_EXERCISE DIRECTIONS_
Print out each entry below exactly; do not carry over any image.

_THE INPUT_
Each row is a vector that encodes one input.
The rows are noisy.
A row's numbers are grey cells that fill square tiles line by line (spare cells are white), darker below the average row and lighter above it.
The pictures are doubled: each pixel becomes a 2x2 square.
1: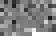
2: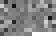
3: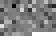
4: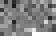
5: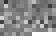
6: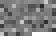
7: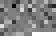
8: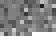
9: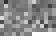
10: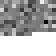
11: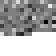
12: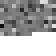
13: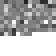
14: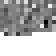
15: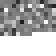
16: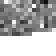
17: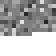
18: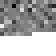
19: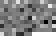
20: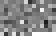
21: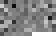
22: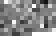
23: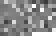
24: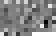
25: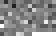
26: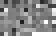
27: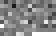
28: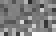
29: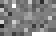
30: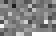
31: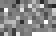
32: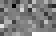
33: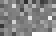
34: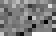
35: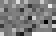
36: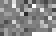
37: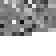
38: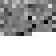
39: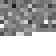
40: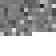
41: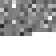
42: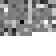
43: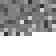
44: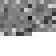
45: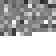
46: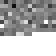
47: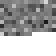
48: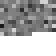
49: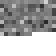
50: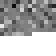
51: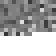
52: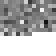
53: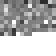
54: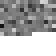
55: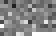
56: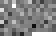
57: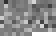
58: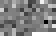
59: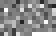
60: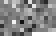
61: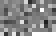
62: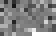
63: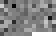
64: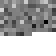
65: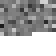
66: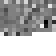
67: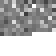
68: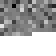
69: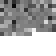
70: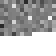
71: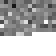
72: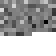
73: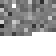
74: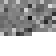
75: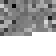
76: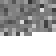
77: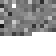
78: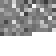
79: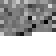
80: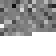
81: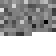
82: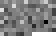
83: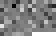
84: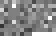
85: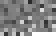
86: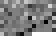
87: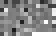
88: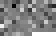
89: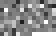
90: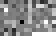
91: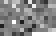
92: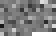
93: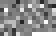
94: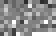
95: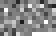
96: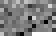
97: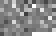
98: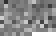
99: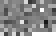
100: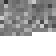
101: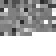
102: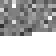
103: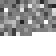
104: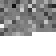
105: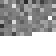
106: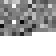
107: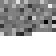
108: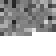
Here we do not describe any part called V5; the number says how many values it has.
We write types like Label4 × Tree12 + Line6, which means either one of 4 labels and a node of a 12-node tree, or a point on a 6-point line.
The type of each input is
Bool × (Line3 × Line4 + V5).
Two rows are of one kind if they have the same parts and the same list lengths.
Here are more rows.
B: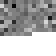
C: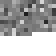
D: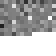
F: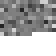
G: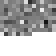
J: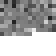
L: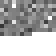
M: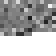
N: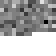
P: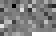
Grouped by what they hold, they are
B, J, P
C, D, F, G, L, M, N

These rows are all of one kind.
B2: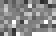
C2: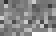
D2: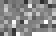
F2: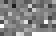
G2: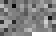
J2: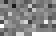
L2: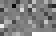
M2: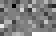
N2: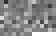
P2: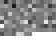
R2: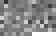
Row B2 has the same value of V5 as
D2, F2, J2 and P2.
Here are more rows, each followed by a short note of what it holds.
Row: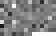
a point on a 3-point line, a point on a 4-point line and a true/false value
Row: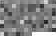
a point on a 3-point line, a point on a 4-point line and a true/false value
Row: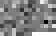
a point on a 3-point line, a point on a 4-point line and a true/false value
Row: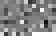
a point on a 3-point line, a point on a 4-point line and a true/false value
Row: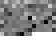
a point on a 3-point line, a point on a 4-point line and a true/false value

_EXERCISE RESPONSE_
Each row is a vector that encodes one input.
The rows are noisy.
A row's numbers are grey cells that fill square tiles line by line (spare cells are white), darker below the average row and lighter above it.
The pictures are doubled: each pixel becomes a 2x2 square.
1:
2:
3:
4:
5:
6:
7:
8:
9:
10:
11:
12:
13:
14:
15:
16:
17:
18:
19:
20:
21:
22:
23:
24:
25:
26:
27:
28:
29:
30:
31:
32:
33:
34:
35:
36:
37:
38:
39:
40:
41:
42:
43:
44:
45:
46:
47:
48:
49:
50:
51:
52:
53:
54:
55:
56:
57:
58:
59:
60:
61:
62:
63:
64:
65:
66:
67:
68:
69:
70:
71:
72:
73:
74:
75:
76:
77:
78:
79:
80:
81:
82:
83:
84:
85:
86:
87:
88:
89:
90:
91:
92:
93:
94:
95:
96:
97:
98:
99:
100:
101:
102:
103:
104:
105:
106:
107:
108:
Here we do not describe any part called V5; the number says how many values it has.
We write types like Label4 × Tree12 + Line6, which means either one of 4 labels and a node of a 12-node tree, or a point on a 6-point line.
The type of each input is
Bool × (Line3 × Line4 + V5).
Two rows are of one kind if they have the same parts and the same list lengths.
Here are more rows.
B:
C:
D:
F:
G:
J:
L:
M:
N:
P:
Grouped by what they hold, they are
B, J, P
C, D, F, G, L, M, N

These rows are all of one kind.
B2:
C2:
D2:
F2:
G2:
J2:
L2:
M2:
N2:
P2:
R2:
Row B2 has the same value of V5 as
D2, F2, J2 and P2.
Here are more rows, each followed by a short note of what it holds.
Row:
a point on a 3-point line, a point on a 4-point line and a true/false value
Row:
a point on a 3-point line, a point on a 4-point line and a true/false value
Row:
a point on a 3-point line, a point on a 4-point line and a true/false value
Row:
a point on a 3-point line, a point on a 4-point line and a true/false value
Row:
a point on a 3-point line, a point on a 4-point line and a true/false value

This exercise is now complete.